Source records
Start of Block

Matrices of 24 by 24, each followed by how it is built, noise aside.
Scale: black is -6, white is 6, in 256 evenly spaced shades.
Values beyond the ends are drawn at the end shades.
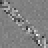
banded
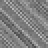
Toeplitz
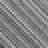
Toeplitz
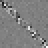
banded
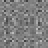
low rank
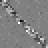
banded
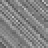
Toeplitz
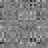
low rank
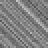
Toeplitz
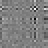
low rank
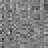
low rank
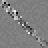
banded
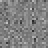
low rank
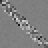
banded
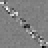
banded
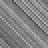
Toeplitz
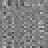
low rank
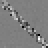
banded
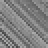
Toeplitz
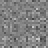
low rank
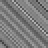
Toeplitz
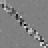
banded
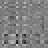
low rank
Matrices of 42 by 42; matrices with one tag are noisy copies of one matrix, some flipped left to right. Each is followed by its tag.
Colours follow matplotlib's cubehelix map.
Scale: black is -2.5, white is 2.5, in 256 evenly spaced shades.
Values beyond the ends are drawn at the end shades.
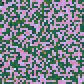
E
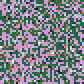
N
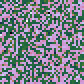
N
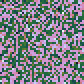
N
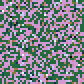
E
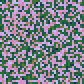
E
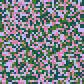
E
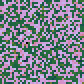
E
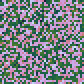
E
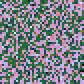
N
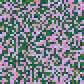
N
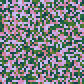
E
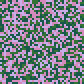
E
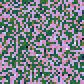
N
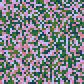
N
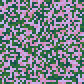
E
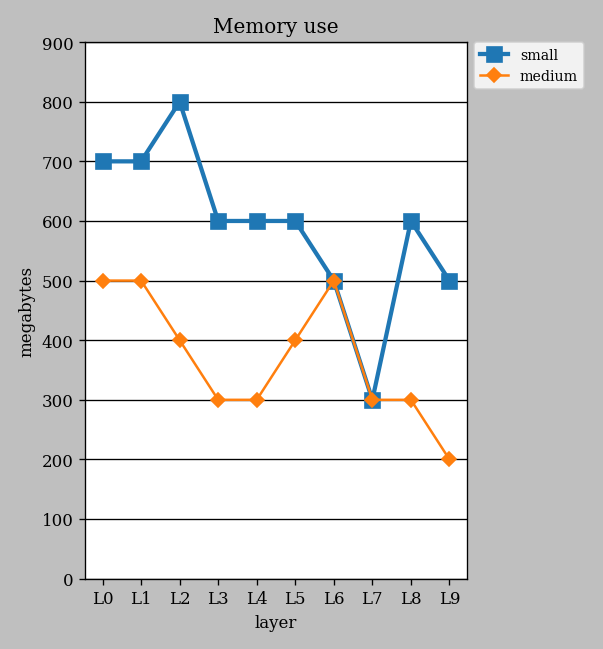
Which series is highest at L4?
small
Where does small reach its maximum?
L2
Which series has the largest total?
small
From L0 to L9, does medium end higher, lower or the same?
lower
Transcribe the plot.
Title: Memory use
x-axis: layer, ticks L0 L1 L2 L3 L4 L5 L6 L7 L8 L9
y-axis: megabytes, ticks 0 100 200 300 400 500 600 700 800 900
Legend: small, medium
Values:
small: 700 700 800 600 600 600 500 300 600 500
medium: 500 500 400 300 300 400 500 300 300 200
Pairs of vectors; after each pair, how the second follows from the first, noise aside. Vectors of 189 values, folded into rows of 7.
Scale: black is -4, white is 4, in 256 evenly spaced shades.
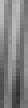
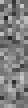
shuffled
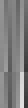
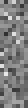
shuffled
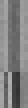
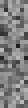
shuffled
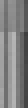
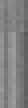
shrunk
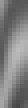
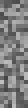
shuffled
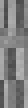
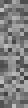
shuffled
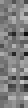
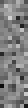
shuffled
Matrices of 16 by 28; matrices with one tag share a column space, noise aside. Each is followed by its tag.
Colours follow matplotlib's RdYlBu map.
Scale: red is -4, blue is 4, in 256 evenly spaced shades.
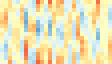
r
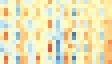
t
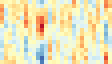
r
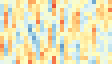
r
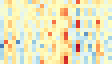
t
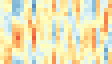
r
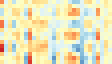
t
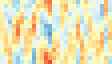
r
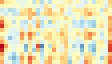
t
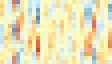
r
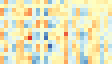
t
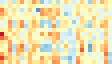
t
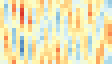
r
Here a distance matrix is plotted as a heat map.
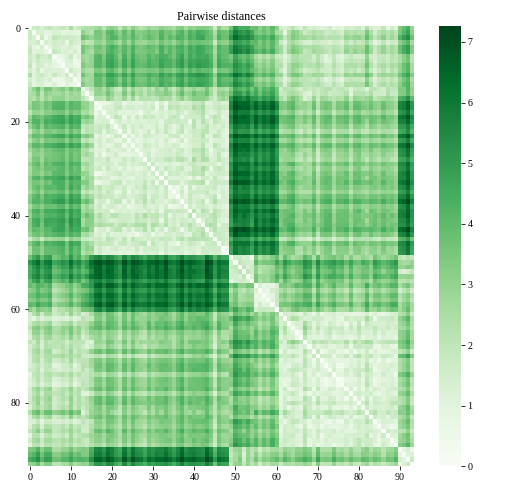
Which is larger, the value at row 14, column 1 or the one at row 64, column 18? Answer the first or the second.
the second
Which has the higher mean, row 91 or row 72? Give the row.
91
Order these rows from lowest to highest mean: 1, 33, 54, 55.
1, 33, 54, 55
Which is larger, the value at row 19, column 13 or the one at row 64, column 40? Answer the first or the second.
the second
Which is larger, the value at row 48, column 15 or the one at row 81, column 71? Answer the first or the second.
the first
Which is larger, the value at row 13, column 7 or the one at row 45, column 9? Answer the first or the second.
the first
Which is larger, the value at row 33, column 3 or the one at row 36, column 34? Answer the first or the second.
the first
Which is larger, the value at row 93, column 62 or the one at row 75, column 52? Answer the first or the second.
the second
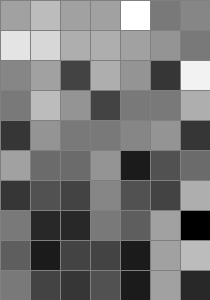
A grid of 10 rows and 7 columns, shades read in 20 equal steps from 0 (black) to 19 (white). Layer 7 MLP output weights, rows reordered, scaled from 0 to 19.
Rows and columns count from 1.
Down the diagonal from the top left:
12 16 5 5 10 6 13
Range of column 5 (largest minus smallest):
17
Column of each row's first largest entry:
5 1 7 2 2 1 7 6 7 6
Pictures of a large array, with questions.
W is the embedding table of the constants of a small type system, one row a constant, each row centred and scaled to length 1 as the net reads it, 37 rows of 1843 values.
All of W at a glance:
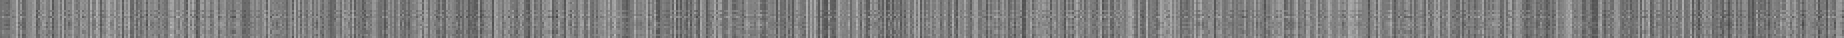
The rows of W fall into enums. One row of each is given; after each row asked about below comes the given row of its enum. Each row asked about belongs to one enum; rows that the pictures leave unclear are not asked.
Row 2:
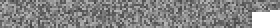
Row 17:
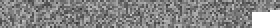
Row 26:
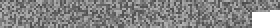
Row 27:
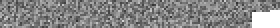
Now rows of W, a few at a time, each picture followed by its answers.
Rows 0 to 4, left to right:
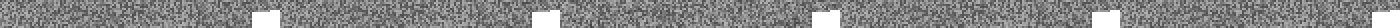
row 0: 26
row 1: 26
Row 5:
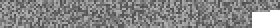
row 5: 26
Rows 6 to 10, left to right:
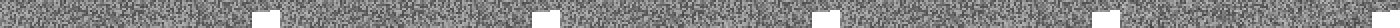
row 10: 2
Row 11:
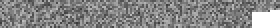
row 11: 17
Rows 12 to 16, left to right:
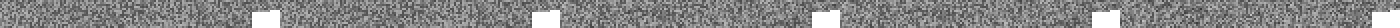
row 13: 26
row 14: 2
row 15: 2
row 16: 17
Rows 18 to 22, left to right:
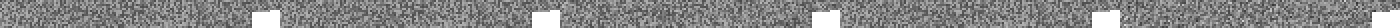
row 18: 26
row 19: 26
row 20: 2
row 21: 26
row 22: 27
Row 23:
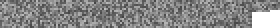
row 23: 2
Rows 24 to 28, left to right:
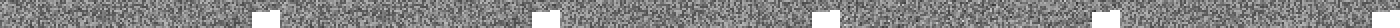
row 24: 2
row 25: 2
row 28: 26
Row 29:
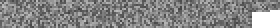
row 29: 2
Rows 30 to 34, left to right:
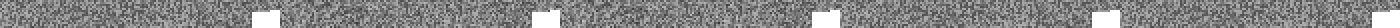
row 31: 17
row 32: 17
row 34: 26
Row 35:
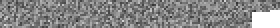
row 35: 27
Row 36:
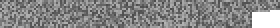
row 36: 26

End of Block
Start of Block

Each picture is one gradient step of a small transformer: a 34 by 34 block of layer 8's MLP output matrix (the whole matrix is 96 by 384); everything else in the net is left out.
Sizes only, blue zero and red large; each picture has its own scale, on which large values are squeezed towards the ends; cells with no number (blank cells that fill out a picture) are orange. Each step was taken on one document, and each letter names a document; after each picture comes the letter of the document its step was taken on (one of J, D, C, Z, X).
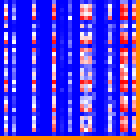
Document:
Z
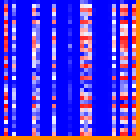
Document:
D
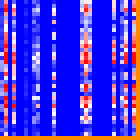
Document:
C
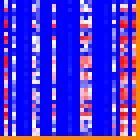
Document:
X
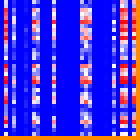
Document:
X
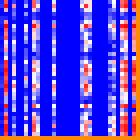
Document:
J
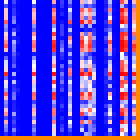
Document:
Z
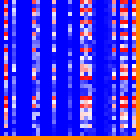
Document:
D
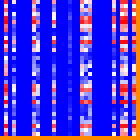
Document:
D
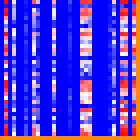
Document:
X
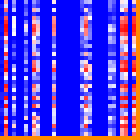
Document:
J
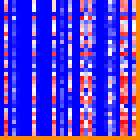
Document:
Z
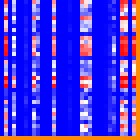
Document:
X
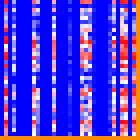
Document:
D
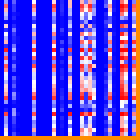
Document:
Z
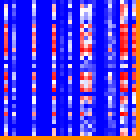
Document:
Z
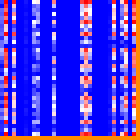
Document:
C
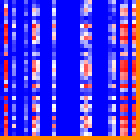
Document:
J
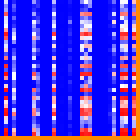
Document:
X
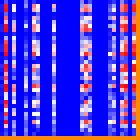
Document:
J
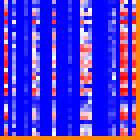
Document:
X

End of Block

Starting at the line above with "Matrices of 24", output every line exactly up to and including the line with "Colours follow matplotlib's cubehelix map.", but none of the pictures.

Matrices of 24 by 24, each followed by how it is built, noise aside.
Scale: black is -6, white is 6, in 256 evenly spaced shades.
Values beyond the ends are drawn at the end shades.
banded
Toeplitz
Toeplitz
banded
low rank
banded
Toeplitz
low rank
Toeplitz
low rank
low rank
banded
low rank
banded
banded
Toeplitz
low rank
banded
Toeplitz
low rank
Toeplitz
banded
low rank
Matrices of 42 by 42; matrices with one tag are noisy copies of one matrix, some flipped left to right. Each is followed by its tag.
Colours follow matplotlib's cubehelix map.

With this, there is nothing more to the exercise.